## What you should do:
Your output must be the line containing "-17 -27 -19" followed by every later line in the entries below, all copied exactly.

## Exercise data:

Each row is where one point has got to under a steady rotation. How many ticks took it there?
The counts run from 0 to 437.
-29  20 -19 -62 -30  -2  11   4  -9  -3  57   7  13 -28  17  32   4 -14  28  -2 -42  -4  27   0  14  26 -21  -8  27   7 -10   9  38  17   1  -1  32 -24  51   1   3   3  11
417
-33 -13  -9 -47   9   2  -1 -24   1  15  54  14 -17 -35 -16  19 -18 -32  -1   7 -38 -16  12  -5  20  18  -6   1  41   2 -18  -5  31  19  -1 -13  50 -38  31  32 -17   6  20
424
  3   7 -11 -27  37  32  -8  -3  16  13  29  39  -8 -22  -1  10  10 -10  25  18   0  14  38   6  10  12 -34 -15 -10  49 -20  27  21  11 -45 -35  39   0 -15  25  11  29  40
250
-24 -13 -31 -32  28 -18  -9 -17  50  32  48 -10 -20 -31 -20  -4 -27 -18  29  17 -23 -11  14  25  20  18  -9 -39  -7  17 -14  15  15  30 -18 -33 -24 -19  27  13  11   3  32
172
-23  -7 -26 -57  -5   3 -20 -14 -18  -8  66  -1  -1 -20   9  12 -16 -14  19  15 -39  -1  18  -3  18  38 -21 -13  35   4   2   1  28  27 -10 -13  42 -26  43  11   7 -17  14
415
-29   1 -11 -45  11  -5 -10 -18  30  10  65  18 -11 -33 -16  17 -23 -30 -13   9 -29  -2   1 -21  11  24  -4  16  41 -20  -8  -3  42  15 -10 -10  37 -24  29  44   3  17  10
49
-23  11  -5 -54  -9  -8 -15 -16 -13  26  54  27  23   2 -13  32  14   3  14   5 -39   1  14 -22 -14  31 -41  12  15  -7 -30 -13  20   8 -47  -9  26  15  23  17  17  25  35
368
-34 -12 -23 -44  15   2   7 -27  19  30  28  -3  -5 -17  -6  -3 -25   9  41  34 -15 -16  29  22  12   9 -35 -27 -12  28 -16  30   9  29 -14 -22   8 -57  19   7 -22   7  43
164
-33 -22   1 -41  17   1  -5 -14  31  -2  67  11   0 -37  -3   0 -34 -32   2  -1 -27   5  -5 -21  12  22 -10 -15  45 -13 -11  -1  30  21   0   4  31 -26  38  56   5  20  17
68
-28  12 -40 -34  25   3   5   1  57  39  48   1 -10 -19  -9  10 -14 -15  33  24 -11 -11  14  29   1   8 -27 -13 -16  22 -12  20  19   7 -36 -30 -18 -42  15   3 -13  30  22
185
-18   6   0 -46  13 -11 -23 -15  15 -10  59   9  15 -39  -4   4 -31  -7  17  12 -25  -3  -9 -31  20  28 -22  -9  37 -12  -4  -3  29  26 -16   6  18 -15  43  52   5  17  21
72
-36  -6 -24 -46  -5   3  -5 -21  11  10  65  17  -8 -10   1   8  -1 -18 -24  21 -19  15  21  -9 -12  27  -9  13  56 -11 -11  10  35  11  -3 -10  55 -32  40  23   4  13  12
32
 13  21 -18 -11  25  -7 -10  16  43   5  46  24 -14 -26  -7  11  19 -24   5   7   1  30  33  12   4  29 -19 -16   5  31 -18  39  19  21 -29 -34  10  29  13  23  32  36  36
258
 -3  -2 -13 -16  10  26  12   6  26   4  43  33 -14 -20  18  10  16 -20  -2  21   0  35  39  10 -16  20 -34  -7   7  41 -16  60  19  19  -9 -22  46 -19 -10   8  14  42  39
270
-13   4  -1 -30  19  14  21  10  59  48  33  15  16 -29 -25   1  20   7  39   5   8  17  26  25   5  -3 -21 -25   0  38 -38  21  15  -1 -22 -17  14 -16  28  15   3  50  28
216
-28 -13  -5 -48  -1   7  -4 -28 -19  22  47  24   9   5 -10  14   7  -7   1  20 -34   0  31  -5 -13  32 -23   8  42  -2 -34  -3  12   6 -17 -15  60 -15  41  19  -2  15  30
388
  3   5 -17 -27  27  20 -24   4   4   4  32  28   6 -22  15  -6   8  10  33  25  10  27  34  14  16  21 -41 -32   3  47  -9  36  12  15 -44 -30  44   2   3  26  17  28  32
246
-35 -12  -6 -50   1   4 -10 -36  -9  24  53  17  -3 -11 -20  20  -5 -20  -5  10 -31  -9  19  -2   9  26  -8   7  46   0 -37  -1  24  15  -6 -21  59 -22  44  23 -12   2  31
406
 -9 -10  -4 -34 -15 -25 -24  -4  15  21  74  20  14  -9 -11  24   5  -7  14  13 -33  25  -3 -21 -20  39 -31  -1  15 -12 -12  -1  24  14 -42  -4  -4  13  15  14  53  33  34
345
-19  17 -23 -53 -30  -8   9   2  12  -3  73  15  -1 -11  19  25  14 -15  -7   4 -37  11  30 -12   2  26 -18  -9  27   3   0   3  53  22 -16  -9  22  -7  36   0  37  -8  10
20
  8  20 -12 -20   0  -9  -1  16  38   3  53  28 -10 -42   1  17  19 -34   0  10 -11  34  31   3   1  31 -20 -15  -2  33 -10  50  26  30 -14 -23   8  19   4  10  49  30  36
276
  0 -10  -5 -29  42  25  -4  -2  26  26  32  31  -4 -30  -5   0   6   3  33  14  -2  12  31  10  19   1 -33 -32  -7  52 -26  21  15   7 -47 -27  38  -2  -4  25  15  30  33
232
-11  -9  -4 -47 -12   3 -20 -13 -10  20  58  31   9 -17  -6  23  -6   3  17  27 -33  20  -6 -31 -13  31 -48   1  -7   2  -6  10  28  16 -45   0   3  -2 -14   6  46  24  36
332
-14  16   5 -30 -11  -6   1  -5  25  31  52  34  -6 -26 -26  27  22  -6  -5  31  -5  32  14 -13 -29  26 -29  23  -1   8 -23  49  25  22  -5 -14  17 -10  -3   6  22  54  39
303
-18 -26  -7 -41   1  -5 -10 -13  17  24  70  22  -5  -3   0  27   5 -36  -1  -9 -48   5   9 -20 -17  39 -29   0  16 -12 -19 -17  30   7 -39  -7   7  16   2  12  41  20  39
359
-28 -36   0 -43 -12  16  15  -7  16  26  62  16   1   7  13  22  16 -27  -2  -7 -43  22  21 -14 -35  25 -32  -4  32 -10 -32  15  22   3 -18  10  22 -15   6   7  33  31  38
357
-13 -20   6 -45 -21 -13   2   1   9  19  67  12  10  -1   5  21  17 -14   8 -11 -37  23  16 -12 -25  36 -22 -24  32 -10 -31   3  21  12 -15   6   8  13  34   5  53  20  34
362
-16  10 -42 -29  32   6  -6  16  64  44  53  -1  -2 -13  -7   9  -1  -7  40  19   5   8  15  33  -1  10 -19 -15  -6  19 -12  20  10  -7 -41 -14  -7 -26  19  13  -9  46  20
203
-28  25 -23 -44 -13 -16   2   7  35   0  75   8  12 -28  -3  20  -6 -21  -2   8 -25   9   2 -20  -1  27  -6   8  40 -18  -2   8  40  19  -5   4  16 -19  56  31  11  21  -1
52
-30 -14  12 -38   8  -2  25 -36   4   2  22   6   9 -21  13  -3 -13  -4  29   6 -21 -22  31  -1  12  10 -39 -44   6  19 -39  30   9  37   7  -1   9 -26  42  33 -12   2  56
128
-33 -14  -7 -33  34  17  -2 -21  19  -9  40   7   6 -17  27  -6 -33 -31  19   1 -23 -15   8 -19  -5  26 -39 -17  23 -16 -14  16   8  18 -19  11  22 -36  29  51 -29  28  40
100
-20 -13 -18 -43 -20  -2  12  -1  15   9  71  23  -9   5  21  19  28 -23  -7  -2 -29  20  45  -7 -18  28 -13 -21  44   1 -14   7  44   8 -17  -9  31   1  33   2  40   0  31
1
-29  -2 -21 -28  13 -29   1 -14  38  22  44 -16  -2 -11   1  -7 -15  -5  27  22  -8   1  29  28   0  23 -14 -42  15  11 -19  45   3  35   7 -16 -19 -34  59  12   3   7  40
156
-13 -20   3 -47  -3 -17 -27 -19 -10  17  62  22   4  -4 -17  18   7  -3  14   6 -42   7  12 -24   0  41 -29 -11  22  -8 -25 -12  23  17 -41  -9  18  27  28  25  44   9  36
364
 -9   0 -24 -32   1  -3 -28  -3  19   6  69  21 -20 -21   3  13 -11 -17   4  35 -20  33   0 -18 -17  39 -32  14   0   4   9  32  26  30 -32 -16   1  -7 -11   6  40  30  39
309
-11   0 -13 -27 -16 -20 -11   6  26  23  72  17   2  -9  -7  28  10 -12   2  19 -22  40  -3 -16 -34  38 -30  13  12 -16  -9  32  24  16 -23   0  -7  -3   8   5  45  46  34
326
-35  -5   0 -55   8  18   9 -19  16   5  53  25  -1 -45  -2  13 -24 -25   9   6 -33  -8  -1 -28  18  10 -28   6  20  -8 -12  -7  45  15 -20   3  38 -40  12  45 -11  15  18
63
-23   0   3 -44  22  -4  -6 -32   5   1  32  18  24 -25  -5   8 -31  -5  29  10 -23 -18   1 -20   6  16 -36  -8  23  -7 -21   6  12  21 -30  15  27 -23  37  66 -31  27  36
95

## Exercise result:
-13 -20   3 -47  -3 -17 -27 -19 -10  17  62  22   4  -4 -17  18   7  -3  14   6 -42   7  12 -24   0  41 -29 -11  22  -8 -25 -12  23  17 -41  -9  18  27  28  25  44   9  36
364
 -9   0 -24 -32   1  -3 -28  -3  19   6  69  21 -20 -21   3  13 -11 -17   4  35 -20  33   0 -18 -17  39 -32  14   0   4   9  32  26  30 -32 -16   1  -7 -11   6  40  30  39
309
-11   0 -13 -27 -16 -20 -11   6  26  23  72  17   2  -9  -7  28  10 -12   2  19 -22  40  -3 -16 -34  38 -30  13  12 -16  -9  32  24  16 -23   0  -7  -3   8   5  45  46  34
326
-35  -5   0 -55   8  18   9 -19  16   5  53  25  -1 -45  -2  13 -24 -25   9   6 -33  -8  -1 -28  18  10 -28   6  20  -8 -12  -7  45  15 -20   3  38 -40  12  45 -11  15  18
63
-23   0   3 -44  22  -4  -6 -32   5   1  32  18  24 -25  -5   8 -31  -5  29  10 -23 -18   1 -20   6  16 -36  -8  23  -7 -21   6  12  21 -30  15  27 -23  37  66 -31  27  36
95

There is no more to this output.